TASK OBJECTIVE >> Using the records that appear below, write out exactly the lines from the one with "93 193 129]" through the one with "112 148 158]", keeping both end lines.

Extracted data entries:

(in the rows, 128 means zero)
D: several groups of rows, each row roughly a mix of its group's hidden directions:
D (79 x 11):
[[103 163 175 115 129 168 164 175 147 158 155]
 [162 146 115 112 109 147 104 160 204 163 122]
 [ 99 197 157 124 126  90 144 143 177 146 142]
 [ 53 131 140 109 155 120 103 140 147  81  97]
 [131  89 184 171 150 157 144  84 101 150 132]
 [126 112  66 119 142 105 176 138 150 137  69]
 [142 211 154 153 128 112 167 126 160 130 138]
 [105 169  88 139  88  88 145 163 103 136 172]
 [140 111 113  49 102  91 109 110 112 165 129]
 [ 91 200 153 111 153 104 147 155 149 158 141]
 [130 123 211 143 132 155  82 142 131 102 151]
 [ 91 152 138  66 111  73  92 125 154 138 125]
 [135  86 113 149 152 171  73 140  70 129 125]
 [119  74 135 136  64 166 127 105 156 160 111]
 [125  80 124 160  92 129 147 105 176  71 112]
 [136 138 156 157  76 170  91 103 101 114 175]
 [121 102  82 114 172  75 155 125 127 126  76]
 [155 103  89 154 149 160  99 132  93 193 129]
 [121 146 143 205 153 162 132 170 132 148 156]
 [122 152  92 103 115 141 160 156 153 204 142]
 [142 114  73 178  86 151 159 164 129 156 137]
 [101  97 167 147 125 105 104 105  92 197 128]
 [132 137 123 180 138 159 162 138  85 100 187]
 [126 127  88 158  72 149 143  81  79 113 142]
 [129 137 140 144  80 171  99 116 103 172 184]
 [ 76 138 140  83 111  78  89 127 170 118 120]
 [158 150  96 113 120 131 138 151 207 111  91]
 [104  93  85 129 153  85 150 101  71 146 110]
 [101  56 107 128 153 167 121 134  99  94 101]
 [ 93 167 152 131 109  89 150 130 201 110 128]
 [148 104 123 197 147 125 151 144 105 189 113]
 [158 166  57 133 110 130 171 137 112 148 158]
 [114  54 107 125 137 154 136 160 105 178 147]
 [119 131 156 125 174 154  98 102  73 103 177]
 [ 76 152 160 118 117  50 114 146 118 130 134]
 [ 96 132 179  95 104  69 129 102 153 143  96]
 [130  74 144 196 130 141 126 157 135 163  93]
 [124 132 130 164 171 170 172 168 103 169 148]
 [ 98 169 133  82 170 128 192 141 115 145 116]
 [163 138  95 109 113 106  64 107 140 172 163]
 [125  76 109  69 107 108  99 132 110 179 140]
 [110 131 137  66  84  98 117  84 150 165 111]
 [115 184 118  84 164  83 169 123 119 110 149]
 [101 125 196 148 121 165 118 131  84 132 173]
 [153 141  53 112 118 132 114 179 162 123 102]
 [145  81 105  64  97 110 169 106 126 154 126]
 [100 150 118 138 136  95 104 202 130  77 135]
 [104 100 145 192 117  95 128 185 132 149 104]
 [145 122 169 111 154 116 146 115 182  97  67]
 [119 123 138  99 198  71 141 143 138 105  95]
 [161 152 140 106 124 124  59 136 168 160 167]
 [122 117 126 165 167 171  91 128  88  76 102]
 [156 189 141 177 164 157 107 131  90 113 128]
 [166 145 136 212 131 163 132 122 129  95 134]
 [ 83 128 141 102 108  92 172 129 196 117 122]
 [148 151  66  79 127 142  96 111 104 167 151]
 [141 174 150 186 121 128 118 110 160  68 118]
 [122 115  56 137 112 116 183 103 108 120  92]
 [152 114 103 107 128 195 110 138 164  70 120]
 [103  85 150 168 115 178 102 159 127  82 146]
 [119 155  75 132  96 126 178  86  88 102 139]
 [165 166 134 112 133 108 101 122 177  61 122]
 [119 149 145 119 200  97  78 151  94 114 133]
 [143 118 187 121 152 135  74 168 174 143 130]
 [103 129 105 104  70  98 115 112 119 197 136]
 [119 157  75  67  73 122 118 123 145 130 146]
 [143  92 130 119 146 120  75 155 164 194 115]
 [139 122 177 108 202 120  94  98 112 133 104]
 [182 144 132 161  83 115 100  85 147  85 124]
 [129 163 138  83 102  77  63 113 133 143 133]
 [107  98 104 105 183  83 151 145 123 170  95]
 [132 134 181 145  95 175  82 132 123 146 177]
 [104 157 166 117 144  74 137  94  80 155 158]
 [155 116 117 120 116 137  72 149 173 194 135]
 [142 210 147 135 145 121 151 106 133  83 106]
 [166 113 103 157  90 144 101 109 162  74  90]
 [110 184  89  92 112  76 124 163 131 106 146]
 [134 160 158  87 196 114 107 106 113  87 133]
 [177 101  94 131 140 166 132 106 141 185  89]]

one row of each group, then the others: which group is each in?
[152 135 105 180 175 146 136 186 119  91 132] | C
[ 90 152 140  95 140 102  99 166 129 193 155] | S
[ 94 113 194 148 131 158 126 137  78 147 163] | G

[129 114 185 135 172 139 129 131 154  62 100] | C
[112 123 162 147 164 153 106 109  67 115 181] | C
[117 117 139 154  82 175 110 117  91 176 171] | G
[ 96 119 135 140 155 111 183 113  80  75 105] | G
[200 115 122 171  81 134 146  97 142 118 142] | S
[126 186  93  66 136 105 111 127 116 101 162] | C
[113  94 172 124 176 128 136 181 159 145  88] | G
[100 202 159 140 137 102 143 133 174 101 121] | S
[131 164 160  96 185 100 126 129 138  66 121] | C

SOLUTION BELOW >>
 [155 103  89 154 149 160  99 132  93 193 129]
 [121 146 143 205 153 162 132 170 132 148 156]
 [122 152  92 103 115 141 160 156 153 204 142]
 [142 114  73 178  86 151 159 164 129 156 137]
 [101  97 167 147 125 105 104 105  92 197 128]
 [132 137 123 180 138 159 162 138  85 100 187]
 [126 127  88 158  72 149 143  81  79 113 142]
 [129 137 140 144  80 171  99 116 103 172 184]
 [ 76 138 140  83 111  78  89 127 170 118 120]
 [158 150  96 113 120 131 138 151 207 111  91]
 [104  93  85 129 153  85 150 101  71 146 110]
 [101  56 107 128 153 167 121 134  99  94 101]
 [ 93 167 152 131 109  89 150 130 201 110 128]
 [148 104 123 197 147 125 151 144 105 189 113]
 [158 166  57 133 110 130 171 137 112 148 158]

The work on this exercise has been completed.